Recorded data:
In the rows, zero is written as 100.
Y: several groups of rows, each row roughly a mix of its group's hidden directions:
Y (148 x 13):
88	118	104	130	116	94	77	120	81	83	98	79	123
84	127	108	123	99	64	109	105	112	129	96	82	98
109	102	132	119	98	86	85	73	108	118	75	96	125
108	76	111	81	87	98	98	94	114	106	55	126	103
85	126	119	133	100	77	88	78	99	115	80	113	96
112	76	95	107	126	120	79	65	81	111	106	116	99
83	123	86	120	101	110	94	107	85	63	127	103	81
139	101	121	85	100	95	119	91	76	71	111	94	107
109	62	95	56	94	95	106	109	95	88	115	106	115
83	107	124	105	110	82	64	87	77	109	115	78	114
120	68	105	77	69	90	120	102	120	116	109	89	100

**ACTIVITY**
Filtering the entries above by the word "rows", copy each line that matches.

**WRITTEN RESPONSE**
In the rows, zero is written as 100.
Y: several groups of rows, each row roughly a mix of its group's hidden directions:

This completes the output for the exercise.